**How to complete this task**. Search the records for the string "times", and show each line where it appears.

**Entries supplied**.
▼

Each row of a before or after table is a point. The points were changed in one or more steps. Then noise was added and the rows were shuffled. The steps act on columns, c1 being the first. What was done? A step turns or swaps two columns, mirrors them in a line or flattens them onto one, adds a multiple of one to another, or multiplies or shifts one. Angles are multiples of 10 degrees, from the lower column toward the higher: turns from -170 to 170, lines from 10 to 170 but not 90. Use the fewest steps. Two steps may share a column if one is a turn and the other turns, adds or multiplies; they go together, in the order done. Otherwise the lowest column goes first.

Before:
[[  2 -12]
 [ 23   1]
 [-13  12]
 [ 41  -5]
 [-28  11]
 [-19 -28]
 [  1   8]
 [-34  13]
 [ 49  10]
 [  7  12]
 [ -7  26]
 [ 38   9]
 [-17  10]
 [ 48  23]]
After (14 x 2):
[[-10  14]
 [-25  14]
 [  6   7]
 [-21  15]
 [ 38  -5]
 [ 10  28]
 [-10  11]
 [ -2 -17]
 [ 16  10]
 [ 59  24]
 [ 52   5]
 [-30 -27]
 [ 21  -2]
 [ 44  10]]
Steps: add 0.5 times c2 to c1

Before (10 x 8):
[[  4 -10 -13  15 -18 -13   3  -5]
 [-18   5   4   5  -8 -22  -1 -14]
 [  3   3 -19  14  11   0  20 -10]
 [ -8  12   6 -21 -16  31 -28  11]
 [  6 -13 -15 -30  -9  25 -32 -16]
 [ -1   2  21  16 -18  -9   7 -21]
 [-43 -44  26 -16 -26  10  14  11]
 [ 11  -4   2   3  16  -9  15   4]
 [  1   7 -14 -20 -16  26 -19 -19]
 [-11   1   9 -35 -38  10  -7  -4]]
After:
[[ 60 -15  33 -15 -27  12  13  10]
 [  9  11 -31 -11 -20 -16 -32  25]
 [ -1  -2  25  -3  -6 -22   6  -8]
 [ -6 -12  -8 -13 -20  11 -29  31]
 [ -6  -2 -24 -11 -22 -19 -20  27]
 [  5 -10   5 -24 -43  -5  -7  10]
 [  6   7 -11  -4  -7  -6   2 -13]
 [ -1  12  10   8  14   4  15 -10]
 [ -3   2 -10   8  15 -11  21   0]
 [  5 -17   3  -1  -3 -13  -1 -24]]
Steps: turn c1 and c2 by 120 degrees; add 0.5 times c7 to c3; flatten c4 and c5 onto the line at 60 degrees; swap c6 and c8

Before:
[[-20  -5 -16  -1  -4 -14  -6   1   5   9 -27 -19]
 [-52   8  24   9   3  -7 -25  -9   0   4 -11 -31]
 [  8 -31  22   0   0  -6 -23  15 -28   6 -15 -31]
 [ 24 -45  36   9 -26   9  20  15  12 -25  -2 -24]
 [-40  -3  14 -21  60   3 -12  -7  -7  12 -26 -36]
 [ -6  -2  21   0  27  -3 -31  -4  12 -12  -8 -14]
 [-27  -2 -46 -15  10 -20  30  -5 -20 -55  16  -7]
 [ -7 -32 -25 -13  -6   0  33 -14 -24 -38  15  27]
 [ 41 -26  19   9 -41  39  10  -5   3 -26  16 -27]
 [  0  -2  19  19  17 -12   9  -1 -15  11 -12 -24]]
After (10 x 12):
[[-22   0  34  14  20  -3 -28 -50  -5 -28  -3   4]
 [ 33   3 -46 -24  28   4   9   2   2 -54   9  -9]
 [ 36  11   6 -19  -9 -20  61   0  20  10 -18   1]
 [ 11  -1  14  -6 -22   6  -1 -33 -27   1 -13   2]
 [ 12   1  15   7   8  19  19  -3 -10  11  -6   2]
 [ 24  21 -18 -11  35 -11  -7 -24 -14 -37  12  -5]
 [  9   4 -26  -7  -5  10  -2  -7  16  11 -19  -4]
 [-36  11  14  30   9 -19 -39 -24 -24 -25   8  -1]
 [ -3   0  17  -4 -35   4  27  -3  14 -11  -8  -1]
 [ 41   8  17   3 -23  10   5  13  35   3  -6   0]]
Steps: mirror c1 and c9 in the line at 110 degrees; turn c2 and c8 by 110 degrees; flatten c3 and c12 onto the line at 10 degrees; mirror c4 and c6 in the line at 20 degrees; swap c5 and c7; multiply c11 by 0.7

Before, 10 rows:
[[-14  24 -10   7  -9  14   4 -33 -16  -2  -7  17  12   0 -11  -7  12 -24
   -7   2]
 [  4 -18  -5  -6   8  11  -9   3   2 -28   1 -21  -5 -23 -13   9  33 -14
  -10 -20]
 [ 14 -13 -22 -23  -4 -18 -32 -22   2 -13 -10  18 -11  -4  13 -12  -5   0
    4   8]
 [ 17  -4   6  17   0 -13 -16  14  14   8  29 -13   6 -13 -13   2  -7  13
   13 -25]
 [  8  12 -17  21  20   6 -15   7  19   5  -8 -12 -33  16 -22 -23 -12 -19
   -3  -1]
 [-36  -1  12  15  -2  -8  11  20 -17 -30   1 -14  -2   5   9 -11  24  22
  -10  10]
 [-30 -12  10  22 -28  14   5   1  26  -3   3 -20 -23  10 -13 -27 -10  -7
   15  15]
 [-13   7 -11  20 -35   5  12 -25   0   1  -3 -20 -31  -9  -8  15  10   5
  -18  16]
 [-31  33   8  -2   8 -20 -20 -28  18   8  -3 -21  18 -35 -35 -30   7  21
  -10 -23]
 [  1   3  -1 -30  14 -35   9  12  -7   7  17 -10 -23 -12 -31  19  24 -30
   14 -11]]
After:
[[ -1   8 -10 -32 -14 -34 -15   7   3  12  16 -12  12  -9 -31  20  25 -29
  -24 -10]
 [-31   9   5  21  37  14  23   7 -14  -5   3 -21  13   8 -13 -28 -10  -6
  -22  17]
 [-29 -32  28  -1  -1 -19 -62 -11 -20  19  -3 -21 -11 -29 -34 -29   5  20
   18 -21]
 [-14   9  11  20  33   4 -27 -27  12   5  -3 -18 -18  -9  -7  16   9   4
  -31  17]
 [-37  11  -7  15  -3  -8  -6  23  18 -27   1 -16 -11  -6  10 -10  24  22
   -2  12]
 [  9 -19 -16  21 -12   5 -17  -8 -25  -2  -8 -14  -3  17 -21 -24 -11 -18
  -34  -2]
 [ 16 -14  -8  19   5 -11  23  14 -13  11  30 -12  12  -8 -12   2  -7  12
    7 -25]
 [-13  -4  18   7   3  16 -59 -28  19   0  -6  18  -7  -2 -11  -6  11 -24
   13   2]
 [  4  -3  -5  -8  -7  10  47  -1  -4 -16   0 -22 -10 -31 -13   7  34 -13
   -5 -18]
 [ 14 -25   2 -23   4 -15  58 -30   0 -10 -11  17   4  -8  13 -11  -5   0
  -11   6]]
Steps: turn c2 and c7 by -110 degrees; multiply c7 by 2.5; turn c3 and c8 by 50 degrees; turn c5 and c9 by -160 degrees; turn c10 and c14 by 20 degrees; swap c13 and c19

▲

**Answer area**.
Steps: add 0.5 times c2 to c1
Steps: turn c1 and c2 by 120 degrees; add 0.5 times c7 to c3; flatten c4 and c5 onto the line at 60 degrees; swap c6 and c8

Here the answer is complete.